## [THE TASK]
All of the data below should be copied exactly as it stands.
*** DATASET ENTRIES Section Begins ***
Here is a tiny trained network, its code and every weight. The questions are about switching its units off for an input and a class, where a switched-off unit gives its printed mean instead of its output.

import numpy as np


def w(rows, s, z=0):
    codes = np.array(rows[::2]) - 128.0
    scale = np.full(codes.shape[1], s)
    scale[-1] = z or s
    return codes * scale


def f(y):
    return y / 2 * (1 + np.tanh(0.7978845608 * (y + 0.044715 * y**3)))


def log_softmax(a):
    a = a - a.max(-1, keepdims=True)
    return a - np.log(np.exp(a).sum(-1, keepdims=True))


def net(x, mask):
    res = np.array(x, float).reshape(1, 7) / 4 @ E
    y = f(res @ A[0][:, :-1].T + A[0][:, -1])
    res = res + np.where(mask, y, B[0][:, -1]) @ B[0][:, :-1]
    return log_softmax(res[-1] @ U[:, :-1].T + U[:, -1])


A, B = {}, {}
*** DATASET ENTRIES Section Ends ***
## [WORKED SOLUTION]
Here is a tiny trained network, its code and every weight. The questions are about switching its units off for an input and a class, where a switched-off unit gives its printed mean instead of its output.

import numpy as np


def w(rows, s, z=0):
    codes = np.array(rows[::2]) - 128.0
    scale = np.full(codes.shape[1], s)
    scale[-1] = z or s
    return codes * scale


def f(y):
    return y / 2 * (1 + np.tanh(0.7978845608 * (y + 0.044715 * y**3)))


def log_softmax(a):
    a = a - a.max(-1, keepdims=True)
    return a - np.log(np.exp(a).sum(-1, keepdims=True))


def net(x, mask):
    res = np.array(x, float).reshape(1, 7) / 4 @ E
    y = f(res @ A[0][:, :-1].T + A[0][:, -1])
    res = res + np.where(mask, y, B[0][:, -1]) @ B[0][:, :-1]
    return log_softmax(res[-1] @ U[:, :-1].T + U[:, -1])


A, B = {}, {}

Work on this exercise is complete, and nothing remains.